### [Activity]
The lines you return should be those containing the string "most", taken from the data below.
_ _ _ _
Here is a tiny trained network, its code and every weight. The questions are about switching its units off for an input and a target symbol, where a switched-off unit gives its printed mean instead of its output.

import numpy as np


def w(rows, s, z=0):
    codes = np.array(rows[::2]) - 128.0
    scale = np.full(codes.shape[1], s)
    scale[-1] = z or s
    return codes * scale


def softmax(a):
    e = np.exp(a - a.max(-1, keepdims=True))
    return e / e.sum(-1, keepdims=True)


def log_softmax(a):
    a = a - a.max(-1, keepdims=True)
    return a - np.log(np.exp(a).sum(-1, keepdims=True))


def net(x, mask):
    ids = ['ΛΣΨβγτ'.index(c) for c in x.split()]
    T = len(ids)
    res = E[ids] + P[:T]
    u = 0
    for l in range(3):
        r = res
        for j in range(3):
            rows = slice(3 * j, 3 * j + 3)
            q, k, v = (r @ M[l][rows].T for M in (Q, K, V))
            z = softmax(np.where(np.tri(T) > 0, q @ k.T / 3**0.5, -1e9)) @ v
            o = O[l][rows]
            res = res + np.where(mask[u + j], z, o[:, -1]) @ o[:, :-1]
        u += 3
    return log_softmax(res[-1] @ U[:, :-1].T + U[:, -1])


Q, K, V, O = {}, {}, {}, {}
E = w([
[215,205,85],'Λ',
[155,62,248],'Σ',
[63,210,185],'Ψ',
[82,75,59],'β',
[95,59,199],'γ',
[180,53,46],'τ',
],0.013)
P = w([
[86,126,153],'0',
[178,130,150],'1',
[131,183,114],'2',
[204,106,156],'3',
[129,193,106],'4',
[223,92,159],'5',
[123,202,104],'6',
[246,88,155],'7',
],0.012)
Q[0] = w([
[122,94,153],'0.h1',
[121,114,169],'0.h1',
[132,130,151],'0.h1',
[121,97,192],'0.h2',
[122,239,70],'0.h2',
[152,254,108],'0.h2',
[104,120,118],'0.h3',
[102,160,118],'0.h3',
[141,93,124],'0.h3',
],0.018)
K[0] = w([
[134,109,172],'0.h1',
[117,114,155],'0.h1',
[113,115,153],'0.h1',
[147,128,179],'0.h2',
[190,104,8],'0.h2',
[242,168,13],'0.h2',
[155,98,127],'0.h3',
[175,142,132],'0.h3',
[70,104,156],'0.h3',
],0.017)
V[0] = w([
[56,185,132],'0.h1',
[23,91,2],'0.h1',
[205,136,228],'0.h1',
[142,89,2],'0.h2',
[42,95,203],'0.h2',
[91,124,173],'0.h2',
[246,209,144],'0.h3',
[114,45,67],'0.h3',
[82,183,39],'0.h3',
],0.0056)
O[0] = w([
[230,71,223,68],'0.h1',
[79,133,253,15],'0.h1',
[165,105,8,202],'0.h1',
[70,95,76,125],'0.h2',
[151,180,220,1],'0.h2',
[148,147,181,79],'0.h2',
[138,167,85,237],'0.h3',
[77,137,163,95],'0.h3',
[136,223,149,130],'0.h3',
],0.0062,0.0028)
Q[1] = w([
[142,253,122],'1.h1',
[112,88,129],'1.h1',
[168,79,182],'1.h1',
[138,149,141],'1.h2',
[142,89,128],'1.h2',
[126,120,132],'1.h2',
[143,94,113],'1.h3',
[91,96,115],'1.h3',
[119,175,133],'1.h3',
],0.021)
K[1] = w([
[87,30,248],'1.h1',
[132,154,88],'1.h1',
[220,208,162],'1.h1',
[146,100,145],'1.h2',
[69,88,129],'1.h2',
[122,120,119],'1.h2',
[171,139,105],'1.h3',
[169,68,149],'1.h3',
[97,146,147],'1.h3',
],0.013)
V[1] = w([
[1,123,69],'1.h1',
[85,46,146],'1.h1',
[131,129,64],'1.h1',
[203,239,163],'1.h2',
[202,102,103],'1.h2',
[226,98,94],'1.h2',
[193,102,85],'1.h3',
[171,134,136],'1.h3',
[27,126,103],'1.h3',
],0.0077)
O[1] = w([
[94,83,72,136],'1.h1',
[126,8,159,121],'1.h1',
[148,139,64,159],'1.h1',
[1,154,174,169],'1.h2',
[182,217,198,209],'1.h2',
[173,231,213,237],'1.h2',
[175,61,156,254],'1.h3',
[101,80,135,166],'1.h3',
[160,201,94,55],'1.h3',
],0.0056,0.004)
Q[2] = w([
[50,182,213],'2.h1',
[149,80,92],'2.h1',
[222,94,74],'2.h1',
[190,153,192],'2.h2',
[149,2,80],'2.h2',
[157,74,220],'2.h2',
[90,61,52],'2.h3',
[128,214,128],'2.h3',
[184,56,124],'2.h3',
],0.013)
K[2] = w([
[50,48,156],'2.h1',
[169,207,153],'2.h1',
[182,223,38],'2.h1',
[102,158,249],'2.h2',
[100,10,94],'2.h2',
[167,46,227],'2.h2',
[108,58,43],'2.h3',
[148,203,119],'2.h3',
[65,64,161],'2.h3',
],0.012)
V[2] = w([
[109,162,102],'2.h1',
[125,85,134],'2.h1',
[17,150,137],'2.h1',
[7,156,199],'2.h2',
[78,7,82],'2.h2',
[171,149,93],'2.h2',
[38,154,126],'2.h3',
[177,141,197],'2.h3',
[99,132,76],'2.h3',
],0.012)
O[2] = w([
[118,128,85,181],'2.h1',
[149,121,205,54],'2.h1',
[183,135,107,2],'2.h1',
[32,175,121,98],'2.h2',
[115,62,235,130],'2.h2',
[196,78,69,144],'2.h2',
[72,108,2,127],'2.h3',
[173,181,141,99],'2.h3',
[50,65,109,150],'2.h3',
],0.0095,0.006)
U = w([
[202,114,2,164],'Λ',
[201,183,152,4],'Σ',
[38,187,67,59],'Ψ',
[41,75,65,150],'β',
[107,173,154,238],'γ',
[217,8,84,67],'τ',
],0.0043,0.0033)

Each question gives the input, a string of symbols that net reads in full, and the target symbol t.
The units are the heads (3 rows each of Q, K, V and O). Each row of codes is followed by its name. A weight is (code - 128) times the scale printed after its matrix; where a second scale follows, it is the last column's (O and U).
mask holds one flag per head, layer by layer. A switched-off head (its flag False) gives its mean, the last column of its rows in O, instead of its output. The means were averaged over made-up inputs and are rounded, as every weight is.
A unit's drop is (log p(t) with every unit on - log p(t) with that unit switched off) / (log p(t) with every unit on - log p(t) with every unit switched off).
The circuit of an input: a set's keep is (log p(t) with only the set's units on - log p(t) with every unit switched off) / (log p(t) with every unit on - log p(t) with every unit switched off). Starting from all 9 units, units are removed one at a time, each time the one whose removal leaves the highest keep (on an exact tie, the one counted first), for as long as the keep stays at least 0.8.
units of the circuit, in order: the units of the circuit, biggest drop first
unit that matters most: the unit with the biggest drop
which heads matter: for each layer, one digit per head in row order, 1 if its drop is at least 0.15 and else 0, layers parted by /
input Ψ Λ Λ τ γ Λ Λ τ, target Ψ: which heads matter	110 / 110 / 010
input Σ Σ Ψ Σ Λ β τ Λ, target Σ: which heads matter	011 / 101 / 001
input Σ τ Σ β Ψ Ψ, target Σ: which heads matter	011 / 100 / 001
input Λ Λ Λ τ β β γ γ, target Λ: units of the circuit, in order	(1.h1 1.h2 2.h2)
input τ τ Σ Λ β τ Σ, target Σ: unit that matters most	2.h3
input Σ Λ Λ Ψ, target Σ: which heads matter	101 / 101 / 001
input γ Ψ τ γ, target γ: units of the circuit, in order	(0.h2 2.h2 1.h1 0.h3)
input Λ Λ Λ τ Σ Λ Λ Σ, target Λ: units of the circuit, in order	(2.h2 0.h1 1.h1)
input τ Λ Λ Σ τ Λ Σ Ψ, target τ: units of the circuit, in order	(0.h1 1.h1 2.h2 0.h2)
input γ τ Λ Λ τ τ τ Λ, target γ: units of the circuit, in order	(2.h2 0.h2 1.h1 1.h2)
input Λ β Λ Λ Ψ Ψ, target Λ: units of the circuit, in order	(2.h2 0.h3)
input Ψ Λ β τ, target Ψ: units of the circuit, in order	(0.h2 2.h2 1.h1)
input Σ Ψ Λ β Λ γ, target Σ: which heads matter	111 / 000 / 001
input τ γ Λ Λ, target τ: unit that matters most	0.h1
input γ Λ τ Λ, target γ: units of the circuit, in order	(2.h2 1.h1 0.h3)
input Ψ Λ τ β Ψ, target Ψ: units of the circuit, in order	(2.h2 1.h2)
input Λ τ τ τ Ψ Λ β, target β: units of the circuit, in order	(0.h2 2.h3 1.h1)
input Ψ γ τ Ψ β Ψ, target Ψ: units of the circuit, in order	(2.h2 0.h2)
input γ γ Ψ Λ Σ, target Σ: units of the circuit, in order	(0.h2 2.h3 1.h1)
input β τ Ψ γ Λ Ψ, target β: unit that matters most	1.h1
input Ψ Ψ Λ τ τ, target τ: which heads matter	010 / 001 / 010
input Σ Ψ Λ β Σ Λ, target Σ: units of the circuit, in order	(2.h3 0.h2 1.h1)
input Σ Σ Λ Λ τ Ψ τ τ, target Σ: units of the circuit, in order	(2.h3 0.h2)
input Ψ β Λ β, target Ψ: units of the circuit, in order	(2.h2 0.h2 1.h1)
input β β Ψ Λ γ Λ Σ Λ, target β: which heads matter	100 / 110 / 011
input γ Λ τ Ψ Λ Ψ τ τ, target γ: which heads matter	010 / 100 / 010
input Ψ Λ γ γ, target Ψ: which heads matter	110 / 100 / 010
input β β Σ Λ Λ β γ γ, target β: unit that matters most	0.h1
input Λ Λ Λ β Λ β, target Λ: which heads matter	001 / 110 / 010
_ _ _ _
### [The completed task]
unit that matters most: the unit with the biggest drop
input τ τ Σ Λ β τ Σ, target Σ: unit that matters most	2.h3
input τ γ Λ Λ, target τ: unit that matters most	0.h1
input β τ Ψ γ Λ Ψ, target β: unit that matters most	1.h1
input β β Σ Λ Λ β γ γ, target β: unit that matters most	0.h1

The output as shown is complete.